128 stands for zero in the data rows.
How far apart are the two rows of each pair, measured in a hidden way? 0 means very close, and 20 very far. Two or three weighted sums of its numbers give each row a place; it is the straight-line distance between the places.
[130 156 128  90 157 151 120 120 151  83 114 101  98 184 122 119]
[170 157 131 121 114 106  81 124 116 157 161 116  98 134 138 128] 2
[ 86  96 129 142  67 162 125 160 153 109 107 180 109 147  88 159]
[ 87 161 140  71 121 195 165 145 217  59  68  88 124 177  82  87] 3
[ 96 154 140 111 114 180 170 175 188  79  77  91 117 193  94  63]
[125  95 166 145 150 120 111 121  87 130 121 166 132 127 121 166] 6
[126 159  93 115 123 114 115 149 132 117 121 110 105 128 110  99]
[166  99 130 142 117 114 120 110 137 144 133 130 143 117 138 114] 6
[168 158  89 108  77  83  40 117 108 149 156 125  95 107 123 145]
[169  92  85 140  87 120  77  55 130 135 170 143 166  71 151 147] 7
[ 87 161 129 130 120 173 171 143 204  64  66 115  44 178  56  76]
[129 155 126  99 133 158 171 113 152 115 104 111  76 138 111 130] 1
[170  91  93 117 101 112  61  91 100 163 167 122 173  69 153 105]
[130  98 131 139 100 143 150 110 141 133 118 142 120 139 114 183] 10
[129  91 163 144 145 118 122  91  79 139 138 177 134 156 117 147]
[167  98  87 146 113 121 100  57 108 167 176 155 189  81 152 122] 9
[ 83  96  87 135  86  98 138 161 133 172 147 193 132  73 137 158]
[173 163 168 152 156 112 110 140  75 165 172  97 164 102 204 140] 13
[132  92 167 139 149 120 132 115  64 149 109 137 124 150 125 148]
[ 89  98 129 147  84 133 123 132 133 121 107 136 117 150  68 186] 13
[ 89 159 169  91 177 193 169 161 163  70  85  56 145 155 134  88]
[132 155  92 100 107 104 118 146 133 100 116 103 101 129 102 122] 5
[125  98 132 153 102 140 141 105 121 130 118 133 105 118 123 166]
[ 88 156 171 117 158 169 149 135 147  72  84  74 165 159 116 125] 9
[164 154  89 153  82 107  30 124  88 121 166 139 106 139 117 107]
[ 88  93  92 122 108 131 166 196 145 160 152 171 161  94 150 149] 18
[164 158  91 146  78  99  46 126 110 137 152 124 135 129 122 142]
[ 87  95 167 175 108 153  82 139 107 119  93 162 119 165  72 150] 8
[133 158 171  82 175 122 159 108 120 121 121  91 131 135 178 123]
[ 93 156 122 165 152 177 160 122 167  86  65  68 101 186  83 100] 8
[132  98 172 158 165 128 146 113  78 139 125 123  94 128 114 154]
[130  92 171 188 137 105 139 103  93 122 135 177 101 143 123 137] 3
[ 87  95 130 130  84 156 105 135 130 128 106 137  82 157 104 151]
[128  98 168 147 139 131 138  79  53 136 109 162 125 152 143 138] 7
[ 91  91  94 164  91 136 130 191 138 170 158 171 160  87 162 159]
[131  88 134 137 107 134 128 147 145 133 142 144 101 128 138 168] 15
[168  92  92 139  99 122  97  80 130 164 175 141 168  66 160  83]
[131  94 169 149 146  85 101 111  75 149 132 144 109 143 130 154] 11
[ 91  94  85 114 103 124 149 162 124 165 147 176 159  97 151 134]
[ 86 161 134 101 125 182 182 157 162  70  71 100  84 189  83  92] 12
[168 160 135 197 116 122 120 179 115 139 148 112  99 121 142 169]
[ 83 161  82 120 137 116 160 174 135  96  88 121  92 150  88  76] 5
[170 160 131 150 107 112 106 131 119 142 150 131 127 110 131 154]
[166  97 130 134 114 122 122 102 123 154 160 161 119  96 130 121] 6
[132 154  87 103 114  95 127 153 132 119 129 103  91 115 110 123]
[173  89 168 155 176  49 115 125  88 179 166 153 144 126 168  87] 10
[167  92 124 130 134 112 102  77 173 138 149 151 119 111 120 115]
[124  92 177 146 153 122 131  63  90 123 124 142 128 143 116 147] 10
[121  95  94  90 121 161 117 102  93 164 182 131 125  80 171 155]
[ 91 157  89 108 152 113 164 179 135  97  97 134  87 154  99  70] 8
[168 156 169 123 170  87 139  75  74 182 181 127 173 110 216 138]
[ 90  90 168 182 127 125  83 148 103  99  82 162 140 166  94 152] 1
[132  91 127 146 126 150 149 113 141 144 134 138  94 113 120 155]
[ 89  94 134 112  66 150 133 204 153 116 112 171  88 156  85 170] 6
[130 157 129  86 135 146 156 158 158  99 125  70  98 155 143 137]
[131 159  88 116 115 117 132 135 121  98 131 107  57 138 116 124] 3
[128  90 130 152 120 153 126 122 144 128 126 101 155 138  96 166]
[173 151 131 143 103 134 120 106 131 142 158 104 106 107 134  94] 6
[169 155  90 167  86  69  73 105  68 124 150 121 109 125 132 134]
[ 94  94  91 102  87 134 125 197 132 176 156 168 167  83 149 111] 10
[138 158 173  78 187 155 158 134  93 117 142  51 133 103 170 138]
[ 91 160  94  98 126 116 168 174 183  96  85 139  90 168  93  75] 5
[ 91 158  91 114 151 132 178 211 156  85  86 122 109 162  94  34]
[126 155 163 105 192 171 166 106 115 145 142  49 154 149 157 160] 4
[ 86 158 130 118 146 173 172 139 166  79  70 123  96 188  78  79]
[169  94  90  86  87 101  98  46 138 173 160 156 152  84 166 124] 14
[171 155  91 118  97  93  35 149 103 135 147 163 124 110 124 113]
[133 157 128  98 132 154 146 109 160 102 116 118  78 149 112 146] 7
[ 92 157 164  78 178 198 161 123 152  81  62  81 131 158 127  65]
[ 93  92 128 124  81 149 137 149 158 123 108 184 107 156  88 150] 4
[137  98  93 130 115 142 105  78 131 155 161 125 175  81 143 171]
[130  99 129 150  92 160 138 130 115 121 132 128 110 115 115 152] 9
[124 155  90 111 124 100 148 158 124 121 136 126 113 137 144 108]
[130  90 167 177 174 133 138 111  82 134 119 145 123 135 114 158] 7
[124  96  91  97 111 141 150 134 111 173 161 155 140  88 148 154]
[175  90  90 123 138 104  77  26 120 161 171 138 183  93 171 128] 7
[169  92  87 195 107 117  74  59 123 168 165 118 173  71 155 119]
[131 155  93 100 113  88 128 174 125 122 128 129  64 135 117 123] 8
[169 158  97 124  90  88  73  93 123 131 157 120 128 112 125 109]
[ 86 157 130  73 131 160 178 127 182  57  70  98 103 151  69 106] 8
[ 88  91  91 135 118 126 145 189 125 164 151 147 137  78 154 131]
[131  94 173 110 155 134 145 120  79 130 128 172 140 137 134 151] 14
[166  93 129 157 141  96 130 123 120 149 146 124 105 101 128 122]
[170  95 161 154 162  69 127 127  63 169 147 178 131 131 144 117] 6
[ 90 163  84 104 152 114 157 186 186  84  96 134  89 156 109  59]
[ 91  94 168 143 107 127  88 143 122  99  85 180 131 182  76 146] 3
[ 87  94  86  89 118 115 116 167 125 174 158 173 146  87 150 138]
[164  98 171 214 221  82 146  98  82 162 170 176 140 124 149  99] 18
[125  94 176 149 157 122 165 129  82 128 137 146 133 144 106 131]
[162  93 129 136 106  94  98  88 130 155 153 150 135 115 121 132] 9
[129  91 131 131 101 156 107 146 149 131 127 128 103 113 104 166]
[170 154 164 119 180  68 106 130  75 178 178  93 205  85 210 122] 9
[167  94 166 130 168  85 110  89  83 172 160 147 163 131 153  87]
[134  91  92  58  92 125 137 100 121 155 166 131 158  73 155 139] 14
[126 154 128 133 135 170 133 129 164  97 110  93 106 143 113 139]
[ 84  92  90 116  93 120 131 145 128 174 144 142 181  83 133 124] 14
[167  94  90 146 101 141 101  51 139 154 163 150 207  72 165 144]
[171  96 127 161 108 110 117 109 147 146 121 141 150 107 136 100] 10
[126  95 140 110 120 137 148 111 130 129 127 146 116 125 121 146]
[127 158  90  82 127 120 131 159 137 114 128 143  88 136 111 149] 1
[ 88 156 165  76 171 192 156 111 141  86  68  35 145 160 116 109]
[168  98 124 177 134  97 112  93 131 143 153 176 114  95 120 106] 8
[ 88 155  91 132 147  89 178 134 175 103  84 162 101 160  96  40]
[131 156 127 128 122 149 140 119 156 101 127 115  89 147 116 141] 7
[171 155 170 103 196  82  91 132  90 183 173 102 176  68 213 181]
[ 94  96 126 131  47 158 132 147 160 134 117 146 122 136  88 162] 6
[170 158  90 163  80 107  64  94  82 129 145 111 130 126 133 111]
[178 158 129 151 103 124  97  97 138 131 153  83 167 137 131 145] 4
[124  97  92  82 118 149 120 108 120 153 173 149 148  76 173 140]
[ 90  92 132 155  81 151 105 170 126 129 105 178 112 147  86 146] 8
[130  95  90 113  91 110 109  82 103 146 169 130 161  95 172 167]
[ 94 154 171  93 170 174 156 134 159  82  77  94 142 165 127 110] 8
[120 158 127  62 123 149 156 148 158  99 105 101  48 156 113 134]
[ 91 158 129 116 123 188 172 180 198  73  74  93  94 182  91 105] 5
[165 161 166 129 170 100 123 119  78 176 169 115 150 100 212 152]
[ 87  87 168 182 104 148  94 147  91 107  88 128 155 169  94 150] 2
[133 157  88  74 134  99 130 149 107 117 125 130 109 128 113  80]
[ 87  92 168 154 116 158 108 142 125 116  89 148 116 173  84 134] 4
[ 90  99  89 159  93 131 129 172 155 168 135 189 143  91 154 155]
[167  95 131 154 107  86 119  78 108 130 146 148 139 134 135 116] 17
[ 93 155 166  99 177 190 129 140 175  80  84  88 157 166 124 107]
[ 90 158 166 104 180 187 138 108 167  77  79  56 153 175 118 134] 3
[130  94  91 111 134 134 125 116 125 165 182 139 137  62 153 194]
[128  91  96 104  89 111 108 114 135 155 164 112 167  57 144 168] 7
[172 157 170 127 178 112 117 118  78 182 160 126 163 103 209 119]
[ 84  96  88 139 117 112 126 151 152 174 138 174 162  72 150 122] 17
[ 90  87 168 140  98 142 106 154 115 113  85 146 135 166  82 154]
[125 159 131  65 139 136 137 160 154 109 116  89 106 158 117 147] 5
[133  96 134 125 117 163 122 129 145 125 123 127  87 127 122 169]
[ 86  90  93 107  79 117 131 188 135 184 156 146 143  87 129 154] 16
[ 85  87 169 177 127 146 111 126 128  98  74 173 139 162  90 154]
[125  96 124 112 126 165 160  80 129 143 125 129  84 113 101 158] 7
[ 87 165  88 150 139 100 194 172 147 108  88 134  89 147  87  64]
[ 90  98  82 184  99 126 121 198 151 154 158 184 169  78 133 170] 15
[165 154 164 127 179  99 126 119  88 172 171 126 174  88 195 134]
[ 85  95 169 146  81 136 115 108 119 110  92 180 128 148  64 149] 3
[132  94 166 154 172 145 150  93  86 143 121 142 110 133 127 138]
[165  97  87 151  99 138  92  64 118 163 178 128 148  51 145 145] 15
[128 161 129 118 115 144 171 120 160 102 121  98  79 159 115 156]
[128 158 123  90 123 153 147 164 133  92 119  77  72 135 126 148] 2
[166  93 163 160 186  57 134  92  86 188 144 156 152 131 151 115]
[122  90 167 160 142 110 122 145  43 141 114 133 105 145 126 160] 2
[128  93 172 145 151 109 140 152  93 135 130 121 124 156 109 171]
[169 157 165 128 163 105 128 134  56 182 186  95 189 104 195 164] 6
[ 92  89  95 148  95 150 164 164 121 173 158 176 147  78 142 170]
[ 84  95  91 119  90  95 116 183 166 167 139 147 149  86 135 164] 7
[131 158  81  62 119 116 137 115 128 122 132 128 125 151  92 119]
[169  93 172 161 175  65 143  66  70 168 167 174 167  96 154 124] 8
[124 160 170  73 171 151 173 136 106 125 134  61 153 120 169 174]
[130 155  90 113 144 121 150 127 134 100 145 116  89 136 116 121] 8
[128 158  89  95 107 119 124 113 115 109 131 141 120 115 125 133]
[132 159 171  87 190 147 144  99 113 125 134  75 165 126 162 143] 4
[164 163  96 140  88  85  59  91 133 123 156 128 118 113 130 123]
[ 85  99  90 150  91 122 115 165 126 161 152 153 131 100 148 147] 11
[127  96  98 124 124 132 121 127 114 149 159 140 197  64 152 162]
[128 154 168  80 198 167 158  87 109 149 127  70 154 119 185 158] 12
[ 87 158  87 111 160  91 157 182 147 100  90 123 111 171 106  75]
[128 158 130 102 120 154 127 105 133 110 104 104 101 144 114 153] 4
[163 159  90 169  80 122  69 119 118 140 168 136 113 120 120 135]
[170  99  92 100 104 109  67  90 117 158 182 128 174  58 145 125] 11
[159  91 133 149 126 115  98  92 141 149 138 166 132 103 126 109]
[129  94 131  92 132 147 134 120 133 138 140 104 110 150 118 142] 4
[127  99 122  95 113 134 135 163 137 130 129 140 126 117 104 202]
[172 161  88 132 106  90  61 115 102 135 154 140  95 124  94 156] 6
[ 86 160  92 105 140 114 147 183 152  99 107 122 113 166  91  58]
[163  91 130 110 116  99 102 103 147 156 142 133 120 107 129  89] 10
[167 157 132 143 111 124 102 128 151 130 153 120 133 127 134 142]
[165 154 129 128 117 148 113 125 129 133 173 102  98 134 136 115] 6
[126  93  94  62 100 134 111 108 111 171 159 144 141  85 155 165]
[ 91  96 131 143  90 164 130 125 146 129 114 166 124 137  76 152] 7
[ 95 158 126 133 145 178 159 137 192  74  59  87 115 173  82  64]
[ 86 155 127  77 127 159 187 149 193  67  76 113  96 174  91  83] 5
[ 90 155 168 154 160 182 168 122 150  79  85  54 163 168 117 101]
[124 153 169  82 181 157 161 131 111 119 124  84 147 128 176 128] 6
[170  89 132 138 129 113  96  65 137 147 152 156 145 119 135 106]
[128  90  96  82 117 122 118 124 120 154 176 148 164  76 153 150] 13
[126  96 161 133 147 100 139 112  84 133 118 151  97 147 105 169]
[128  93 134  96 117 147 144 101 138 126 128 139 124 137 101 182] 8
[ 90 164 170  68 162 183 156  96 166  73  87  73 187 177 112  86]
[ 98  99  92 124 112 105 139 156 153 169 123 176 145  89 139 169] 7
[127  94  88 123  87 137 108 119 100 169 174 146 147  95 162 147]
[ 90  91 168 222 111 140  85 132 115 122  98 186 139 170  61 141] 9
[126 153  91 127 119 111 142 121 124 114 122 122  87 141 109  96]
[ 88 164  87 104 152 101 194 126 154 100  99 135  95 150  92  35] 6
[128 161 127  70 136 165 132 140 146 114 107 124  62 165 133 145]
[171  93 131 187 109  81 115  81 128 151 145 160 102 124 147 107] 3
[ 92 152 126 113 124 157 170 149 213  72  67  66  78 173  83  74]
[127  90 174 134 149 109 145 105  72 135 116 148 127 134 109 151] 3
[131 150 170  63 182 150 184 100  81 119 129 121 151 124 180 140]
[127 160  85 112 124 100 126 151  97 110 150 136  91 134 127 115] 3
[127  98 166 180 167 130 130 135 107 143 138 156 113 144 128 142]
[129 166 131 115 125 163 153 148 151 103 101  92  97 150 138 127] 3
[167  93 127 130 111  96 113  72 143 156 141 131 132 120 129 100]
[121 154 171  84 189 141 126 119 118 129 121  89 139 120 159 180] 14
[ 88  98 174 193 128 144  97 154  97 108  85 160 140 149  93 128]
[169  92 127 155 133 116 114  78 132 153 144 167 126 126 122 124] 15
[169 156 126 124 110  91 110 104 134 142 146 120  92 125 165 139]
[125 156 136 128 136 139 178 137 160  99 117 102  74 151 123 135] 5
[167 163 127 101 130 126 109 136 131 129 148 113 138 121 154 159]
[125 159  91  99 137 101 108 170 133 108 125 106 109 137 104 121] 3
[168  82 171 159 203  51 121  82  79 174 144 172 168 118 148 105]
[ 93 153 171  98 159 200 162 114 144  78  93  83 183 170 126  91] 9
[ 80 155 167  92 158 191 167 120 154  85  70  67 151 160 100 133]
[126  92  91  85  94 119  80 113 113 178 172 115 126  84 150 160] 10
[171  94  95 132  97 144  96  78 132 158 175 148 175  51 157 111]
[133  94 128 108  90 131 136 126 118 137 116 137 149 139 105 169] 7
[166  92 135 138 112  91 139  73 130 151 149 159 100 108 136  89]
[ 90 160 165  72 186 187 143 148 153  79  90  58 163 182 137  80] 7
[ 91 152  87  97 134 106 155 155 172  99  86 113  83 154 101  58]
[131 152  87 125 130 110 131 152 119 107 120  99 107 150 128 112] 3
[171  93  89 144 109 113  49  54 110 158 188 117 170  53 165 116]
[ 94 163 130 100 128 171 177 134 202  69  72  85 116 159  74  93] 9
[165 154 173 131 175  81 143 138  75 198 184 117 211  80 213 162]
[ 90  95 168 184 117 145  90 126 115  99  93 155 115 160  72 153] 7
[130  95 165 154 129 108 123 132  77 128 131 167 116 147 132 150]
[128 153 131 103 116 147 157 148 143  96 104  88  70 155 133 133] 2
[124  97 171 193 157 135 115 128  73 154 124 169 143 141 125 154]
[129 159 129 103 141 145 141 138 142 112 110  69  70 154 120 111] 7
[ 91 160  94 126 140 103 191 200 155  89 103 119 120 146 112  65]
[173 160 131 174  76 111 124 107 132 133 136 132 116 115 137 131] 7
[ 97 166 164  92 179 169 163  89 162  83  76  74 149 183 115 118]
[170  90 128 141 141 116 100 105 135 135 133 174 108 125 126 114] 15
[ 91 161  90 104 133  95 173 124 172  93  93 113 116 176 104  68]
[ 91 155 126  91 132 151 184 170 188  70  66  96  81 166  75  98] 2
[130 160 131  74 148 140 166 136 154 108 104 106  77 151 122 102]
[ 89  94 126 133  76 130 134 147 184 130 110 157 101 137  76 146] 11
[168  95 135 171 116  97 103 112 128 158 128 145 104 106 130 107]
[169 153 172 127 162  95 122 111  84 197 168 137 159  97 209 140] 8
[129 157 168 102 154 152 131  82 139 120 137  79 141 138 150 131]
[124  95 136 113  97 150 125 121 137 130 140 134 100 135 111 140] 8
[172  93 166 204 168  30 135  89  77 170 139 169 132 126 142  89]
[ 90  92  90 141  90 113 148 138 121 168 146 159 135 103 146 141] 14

_ _ _ _ _ _ _

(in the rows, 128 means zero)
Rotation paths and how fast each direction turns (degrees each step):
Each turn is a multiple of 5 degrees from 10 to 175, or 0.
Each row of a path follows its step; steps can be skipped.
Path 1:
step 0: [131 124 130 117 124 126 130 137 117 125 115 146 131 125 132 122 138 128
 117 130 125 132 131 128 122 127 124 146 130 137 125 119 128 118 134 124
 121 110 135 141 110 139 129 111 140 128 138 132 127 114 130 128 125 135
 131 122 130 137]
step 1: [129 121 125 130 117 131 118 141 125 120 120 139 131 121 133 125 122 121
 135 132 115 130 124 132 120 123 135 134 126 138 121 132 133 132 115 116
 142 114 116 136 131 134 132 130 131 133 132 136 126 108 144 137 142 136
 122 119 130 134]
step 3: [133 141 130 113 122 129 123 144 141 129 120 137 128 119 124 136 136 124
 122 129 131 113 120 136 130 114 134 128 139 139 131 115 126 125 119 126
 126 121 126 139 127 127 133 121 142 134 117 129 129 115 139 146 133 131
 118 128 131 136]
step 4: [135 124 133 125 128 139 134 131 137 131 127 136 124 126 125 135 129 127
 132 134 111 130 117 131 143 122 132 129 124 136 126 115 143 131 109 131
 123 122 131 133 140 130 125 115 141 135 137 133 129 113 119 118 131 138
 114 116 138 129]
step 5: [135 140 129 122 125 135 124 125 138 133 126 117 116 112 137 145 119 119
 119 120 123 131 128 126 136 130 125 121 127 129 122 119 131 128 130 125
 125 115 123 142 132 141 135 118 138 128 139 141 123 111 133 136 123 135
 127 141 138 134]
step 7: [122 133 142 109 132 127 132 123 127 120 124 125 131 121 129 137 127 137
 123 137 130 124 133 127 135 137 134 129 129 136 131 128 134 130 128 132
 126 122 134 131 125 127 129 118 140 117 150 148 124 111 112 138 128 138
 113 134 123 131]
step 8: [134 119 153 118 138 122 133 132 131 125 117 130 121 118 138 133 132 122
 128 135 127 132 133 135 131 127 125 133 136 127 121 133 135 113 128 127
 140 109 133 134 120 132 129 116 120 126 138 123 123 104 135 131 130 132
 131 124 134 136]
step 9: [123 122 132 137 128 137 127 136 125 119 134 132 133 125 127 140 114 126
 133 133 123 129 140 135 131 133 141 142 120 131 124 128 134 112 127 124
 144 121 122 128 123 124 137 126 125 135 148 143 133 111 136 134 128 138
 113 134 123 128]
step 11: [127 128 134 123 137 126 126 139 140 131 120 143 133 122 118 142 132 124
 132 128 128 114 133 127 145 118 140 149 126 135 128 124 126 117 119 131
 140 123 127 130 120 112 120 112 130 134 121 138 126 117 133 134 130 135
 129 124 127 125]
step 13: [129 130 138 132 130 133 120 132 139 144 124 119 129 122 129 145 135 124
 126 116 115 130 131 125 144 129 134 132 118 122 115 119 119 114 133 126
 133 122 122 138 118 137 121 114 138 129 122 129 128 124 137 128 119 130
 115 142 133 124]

_ _ _ _ _ _ _

◆ Exercise: Within the material above, the line with "131 151 115]" opens the range and the line with "157 182 147" closes it; reproduce that range word for word.

◆ Answer box:
[166  93 163 160 186  57 134  92  86 188 144 156 152 131 151 115]
[122  90 167 160 142 110 122 145  43 141 114 133 105 145 126 160] 2
[128  93 172 145 151 109 140 152  93 135 130 121 124 156 109 171]
[169 157 165 128 163 105 128 134  56 182 186  95 189 104 195 164] 6
[ 92  89  95 148  95 150 164 164 121 173 158 176 147  78 142 170]
[ 84  95  91 119  90  95 116 183 166 167 139 147 149  86 135 164] 7
[131 158  81  62 119 116 137 115 128 122 132 128 125 151  92 119]
[169  93 172 161 175  65 143  66  70 168 167 174 167  96 154 124] 8
[124 160 170  73 171 151 173 136 106 125 134  61 153 120 169 174]
[130 155  90 113 144 121 150 127 134 100 145 116  89 136 116 121] 8
[128 158  89  95 107 119 124 113 115 109 131 141 120 115 125 133]
[132 159 171  87 190 147 144  99 113 125 134  75 165 126 162 143] 4
[164 163  96 140  88  85  59  91 133 123 156 128 118 113 130 123]
[ 85  99  90 150  91 122 115 165 126 161 152 153 131 100 148 147] 11
[127  96  98 124 124 132 121 127 114 149 159 140 197  64 152 162]
[128 154 168  80 198 167 158  87 109 149 127  70 154 119 185 158] 12
[ 87 158  87 111 160  91 157 182 147 100  90 123 111 171 106  75]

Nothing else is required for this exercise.